[Saved entries]
Each row is a point. Two turns around zero, p and q, are shown by what they do to some points. Write where each new point lands after one turn and then the other. Backwards means that the second turn is done in reverse. Each puzzle has new turns, and all numbers are rounded.

Turn p:
[ -6 -22] => [  4 -23]
[15  3] => [12  9]
[ -1 -29] => [ 11 -27]
[-8 48] => [-27  40]
Turn q:
[32 -3] => [32 -2]
[-36 -22] => [-35 -24]
[ 2 33] => [ 1 33]
[ 2 -8] => [ 2 -8]
Where do these land?
q, then p: [19 35] => [ 1 40]
p, then q backwards: [-26 -16] => [-18 -25]
p, then q: [  6 -19] => [ 14 -14]

Turn p:
[-45 -15  12  16  29  14] => [-51  -8   5  14  27  11]
[ 26  20  -8 -14  -1 -17] => [ 30  15  -3 -12  -1 -19]
[ 16 -15  -2   2 -14 -36] => [ 18 -21  -8   7 -15 -30]
[ 28  28  -9  28   9 -16] => [ 30  25 -18  26  11 -14]
[  0 -15 -26 -34 -17   6] => [  6 -18 -10 -41 -13   8]
[-14  -5  26   6  25  28] => [-22   3  28  12  22  21]
[-13  20  20  -3 -20   8] => [-14  23  13   1 -24   4]
[  3 -18 -13  -2 -12  13] => [  4 -17  -8  -7  -8  18]
Turn q:
[-14  15  -3 -46  -2  17] => [-18  15  -3 -45  -4  14]
[-12 -16   8  14   9   4] => [ -7 -11  10  15  15   8]
[ -8 -17 -17  17   6  42] => [  2  -6 -11  16  10  47]
[ 15   0   7   4  16 -29] => [ 15  -2   4   3  14 -31]
[ 24  24  -5 -48  -8 -10] => [ 14  17  -7 -49 -19 -18]
[-10 -24 -16  15  -1 -24] => [ -6 -32 -13  16   6 -14]
[12  3  1 17 -4 42] => [15 15  4 15 -7 38]
[-10  27 -10  21  -4 -25] => [-14  15 -19  22  -7 -27]
[  5 -12  35   6 -12 -17] => [  2 -11  36   8  -8 -18]
Where do these land?
q, then p: [ 6 -7 15 13 -9 -7] => [ 2 -6  8 20 -9 -5]
q, then p: [-17  25  23 -26 -10   0] => [-24  23  15 -18 -18 -15]
q, then p backwards: [-16 -14  27 -13  22 -16] => [ -9 -10  18 -20  34  -6]
p, then q: [ 20   0 -24  26   9  32] => [ 27  15 -18  10  12  35]
p, then q backwards: [ 35 -16 -19   3   2   8] => [ 30 -24 -16   3  10  11]
p, then q: [ 14 -30 -28  33  -6  17] => [ 25 -21 -20  18   6  38]
q, then p backwards: [-17  22  12  -9   7 -32] => [-24  17  10 -11  13 -29]
p, then q backwards: [-26  21  -6 -27 -14  -3] => [-12  27   0 -32 -12  -3]

Turn p:
[ 22 -26  -5   4  14  -2  23   4  -1] => [ 27 -15   3   2  27  10   9   6  -3]
[  6 -10  -4   9  20  17   1  -1   8] => [ 0  2 -6  2 23 20  0 -6  1]
[-27 -21   4   5 -12  16 -26 -15  -1] => [-29 -22   2  11 -12  14 -18 -18   5]
[-34 -19   2  10   6   5  15 -10 -21] => [-26 -26  15   7   7   6  16  -5 -22]
[-15  -8  18  24   5  14 -20  -5 -20] => [-24   1  17  26   3  12 -17  -9 -13]
[-18  -7  19   6   1  -6   2 -33  -7] => [-14 -11  22   5   0  -9   6 -31  -5]
[14  3  0  0 17  4 32 19 25] => [ 18  14   0 -14  20  16  27  15  13]
[ 18  24  -3 -10 -28 -24  -5  21  13] => [ 21  17  -8  -3 -28 -23  -2  23  20]
[  7  27 -16   2 -27  14 -23  -7  -6] => [ -1  16 -29  11 -32  -3 -14  -8  -7]
[ 12   8 -18  -6  19 -20   6  13  13] => [ 10   8 -15 -12  21 -17   7  17  11]
[ 15  30   3 -44 -16 -17  -4  15  -2] => [ 19  17  -3 -36 -29 -24 -13  18   0]
Turn q:
[ 18  -9  13 -15 -25  28   1  28   0] => [ 13 -20  28  -3 -23  32  -2   6   5]
[ 11  -9 -14  13 -14  -4 -11 -17 -35] => [  7  -9 -10  19   0  -5  -8   6 -41]
[-25  -1   2  -9  14   9  13  -3 -12] => [-31  -3   3 -13  10   3   4  -4  -6]
[  1   9  10 -23   2 -18  -2 -21 -24] => [ -2   6  18  -9   2 -27   3 -11 -28]
[  3  -2  -9  12   1 -32  13 -24   4] => [  9   5 -24   8   8 -26  21  -9  -7]
[ -8 -24   8  -8  19  -7 -37   6   5] => [ -3 -20   8  -2   9 -25 -32  11  17]
[-13  19 -10  45  30  -1  -2 -12  -3] => [-18  32 -26  24  32   0  -5   9   2]
[  4   8   1 -14 -34  11  -8 -13   2] => [ 10  -1   4  -1 -28   8 -10 -24 -13]
[-13  22 -24 -16  18   6   7  -4  11] => [ -8  22 -14 -34   8   5  -4  -5   2]
[-16  -3   8   2 -13   8   4  32 -12] => [-21  -8  11   3 -21  14   4  21   4]
[25  6  1  4 -6  1  7 32 48] => [ 33   8   0  -5 -13  18  12   8  47]
[ 12 -18  12   7   8  -1  15  -4  19] => [ 11 -14   1   7  15   1  16  -9  20]
Where do these land?
p, then q backwards: [ 12   7  20 -19  20  11   2  10  -9] => [ 13  22  -7 -20  15  14  -7   3 -11]
q, then p: [ 21   4   6 -17 -13  22   2 -17   2] => [ 16   3   7   0  -3   9 -14 -30 -14]
q, then p backwards: [-13 -38   9   4 -18  -5  13   5  17] => [-20 -25 -18   4 -25 -10   5 -13  16]
q, then p: [-12   7 -22  -3  16  10   1   8  14] => [-11   4 -22 -25  -1   5  -5   5   5]
q, then p: [ -7 -10 -40 -17  -3  -9  -3  -6 -15] => [  5 -26 -16 -14  -4 -13 -18  18 -20]
p, then q: [ -6  20  14 -15  -4  -3  22  -8  22] => [  5   8  11 -18 -12   0  24 -25   1]
q, then p: [  3  23   7  10  10   9 -38 -11 -16] => [-20  29   3  19   0 -15 -29  -2  -5]
p, then q: [-17 -13  -7  39   0  -3  -2   2 -25] => [-27  -6 -14  33  14   2   6  20   0]
p, then q: [ -2  15  -7   0 -31 -16 -20  33  17] => [ 13   8 -15   2 -42   5  -1  16  28]
p, then q: [ 21 -15  20  19  24 -15  24 -17  -8] => [  8   7  21  17  43 -10  17  -4   0]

Problem description.
Nothing in the records may change; write them out again in full.

The completed task.
Each row is a point. Two turns around zero, p and q, are shown by what they do to some points. Write where each new point lands after one turn and then the other. Backwards means that the second turn is done in reverse. Each puzzle has new turns, and all numbers are rounded.

Turn p:
[ -6 -22] => [  4 -23]
[15  3] => [12  9]
[ -1 -29] => [ 11 -27]
[-8 48] => [-27  40]
Turn q:
[32 -3] => [32 -2]
[-36 -22] => [-35 -24]
[ 2 33] => [ 1 33]
[ 2 -8] => [ 2 -8]
Where do these land?
q, then p: [19 35] => [ 1 40]
p, then q backwards: [-26 -16] => [-18 -25]
p, then q: [  6 -19] => [ 14 -14]

Turn p:
[-45 -15  12  16  29  14] => [-51  -8   5  14  27  11]
[ 26  20  -8 -14  -1 -17] => [ 30  15  -3 -12  -1 -19]
[ 16 -15  -2   2 -14 -36] => [ 18 -21  -8   7 -15 -30]
[ 28  28  -9  28   9 -16] => [ 30  25 -18  26  11 -14]
[  0 -15 -26 -34 -17   6] => [  6 -18 -10 -41 -13   8]
[-14  -5  26   6  25  28] => [-22   3  28  12  22  21]
[-13  20  20  -3 -20   8] => [-14  23  13   1 -24   4]
[  3 -18 -13  -2 -12  13] => [  4 -17  -8  -7  -8  18]
Turn q:
[-14  15  -3 -46  -2  17] => [-18  15  -3 -45  -4  14]
[-12 -16   8  14   9   4] => [ -7 -11  10  15  15   8]
[ -8 -17 -17  17   6  42] => [  2  -6 -11  16  10  47]
[ 15   0   7   4  16 -29] => [ 15  -2   4   3  14 -31]
[ 24  24  -5 -48  -8 -10] => [ 14  17  -7 -49 -19 -18]
[-10 -24 -16  15  -1 -24] => [ -6 -32 -13  16   6 -14]
[12  3  1 17 -4 42] => [15 15  4 15 -7 38]
[-10  27 -10  21  -4 -25] => [-14  15 -19  22  -7 -27]
[  5 -12  35   6 -12 -17] => [  2 -11  36   8  -8 -18]
Where do these land?
q, then p: [ 6 -7 15 13 -9 -7] => [ 2 -6  8 20 -9 -5]
q, then p: [-17  25  23 -26 -10   0] => [-24  23  15 -18 -18 -15]
q, then p backwards: [-16 -14  27 -13  22 -16] => [ -9 -10  18 -20  34  -6]
p, then q: [ 20   0 -24  26   9  32] => [ 27  15 -18  10  12  35]
p, then q backwards: [ 35 -16 -19   3   2   8] => [ 30 -24 -16   3  10  11]
p, then q: [ 14 -30 -28  33  -6  17] => [ 25 -21 -20  18   6  38]
q, then p backwards: [-17  22  12  -9   7 -32] => [-24  17  10 -11  13 -29]
p, then q backwards: [-26  21  -6 -27 -14  -3] => [-12  27   0 -32 -12  -3]

Turn p:
[ 22 -26  -5   4  14  -2  23   4  -1] => [ 27 -15   3   2  27  10   9   6  -3]
[  6 -10  -4   9  20  17   1  -1   8] => [ 0  2 -6  2 23 20  0 -6  1]
[-27 -21   4   5 -12  16 -26 -15  -1] => [-29 -22   2  11 -12  14 -18 -18   5]
[-34 -19   2  10   6   5  15 -10 -21] => [-26 -26  15   7   7   6  16  -5 -22]
[-15  -8  18  24   5  14 -20  -5 -20] => [-24   1  17  26   3  12 -17  -9 -13]
[-18  -7  19   6   1  -6   2 -33  -7] => [-14 -11  22   5   0  -9   6 -31  -5]
[14  3  0  0 17  4 32 19 25] => [ 18  14   0 -14  20  16  27  15  13]
[ 18  24  -3 -10 -28 -24  -5  21  13] => [ 21  17  -8  -3 -28 -23  -2  23  20]
[  7  27 -16   2 -27  14 -23  -7  -6] => [ -1  16 -29  11 -32  -3 -14  -8  -7]
[ 12   8 -18  -6  19 -20   6  13  13] => [ 10   8 -15 -12  21 -17   7  17  11]
[ 15  30   3 -44 -16 -17  -4  15  -2] => [ 19  17  -3 -36 -29 -24 -13  18   0]
Turn q:
[ 18  -9  13 -15 -25  28   1  28   0] => [ 13 -20  28  -3 -23  32  -2   6   5]
[ 11  -9 -14  13 -14  -4 -11 -17 -35] => [  7  -9 -10  19   0  -5  -8   6 -41]
[-25  -1   2  -9  14   9  13  -3 -12] => [-31  -3   3 -13  10   3   4  -4  -6]
[  1   9  10 -23   2 -18  -2 -21 -24] => [ -2   6  18  -9   2 -27   3 -11 -28]
[  3  -2  -9  12   1 -32  13 -24   4] => [  9   5 -24   8   8 -26  21  -9  -7]
[ -8 -24   8  -8  19  -7 -37   6   5] => [ -3 -20   8  -2   9 -25 -32  11  17]
[-13  19 -10  45  30  -1  -2 -12  -3] => [-18  32 -26  24  32   0  -5   9   2]
[  4   8   1 -14 -34  11  -8 -13   2] => [ 10  -1   4  -1 -28   8 -10 -24 -13]
[-13  22 -24 -16  18   6   7  -4  11] => [ -8  22 -14 -34   8   5  -4  -5   2]
[-16  -3   8   2 -13   8   4  32 -12] => [-21  -8  11   3 -21  14   4  21   4]
[25  6  1  4 -6  1  7 32 48] => [ 33   8   0  -5 -13  18  12   8  47]
[ 12 -18  12   7   8  -1  15  -4  19] => [ 11 -14   1   7  15   1  16  -9  20]
Where do these land?
p, then q backwards: [ 12   7  20 -19  20  11   2  10  -9] => [ 13  22  -7 -20  15  14  -7   3 -11]
q, then p: [ 21   4   6 -17 -13  22   2 -17   2] => [ 16   3   7   0  -3   9 -14 -30 -14]
q, then p backwards: [-13 -38   9   4 -18  -5  13   5  17] => [-20 -25 -18   4 -25 -10   5 -13  16]
q, then p: [-12   7 -22  -3  16  10   1   8  14] => [-11   4 -22 -25  -1   5  -5   5   5]
q, then p: [ -7 -10 -40 -17  -3  -9  -3  -6 -15] => [  5 -26 -16 -14  -4 -13 -18  18 -20]
p, then q: [ -6  20  14 -15  -4  -3  22  -8  22] => [  5   8  11 -18 -12   0  24 -25   1]
q, then p: [  3  23   7  10  10   9 -38 -11 -16] => [-20  29   3  19   0 -15 -29  -2  -5]
p, then q: [-17 -13  -7  39   0  -3  -2   2 -25] => [-27  -6 -14  33  14   2   6  20   0]
p, then q: [ -2  15  -7   0 -31 -16 -20  33  17] => [ 13   8 -15   2 -42   5  -1  16  28]
p, then q: [ 21 -15  20  19  24 -15  24 -17  -8] => [  8   7  21  17  43 -10  17  -4   0]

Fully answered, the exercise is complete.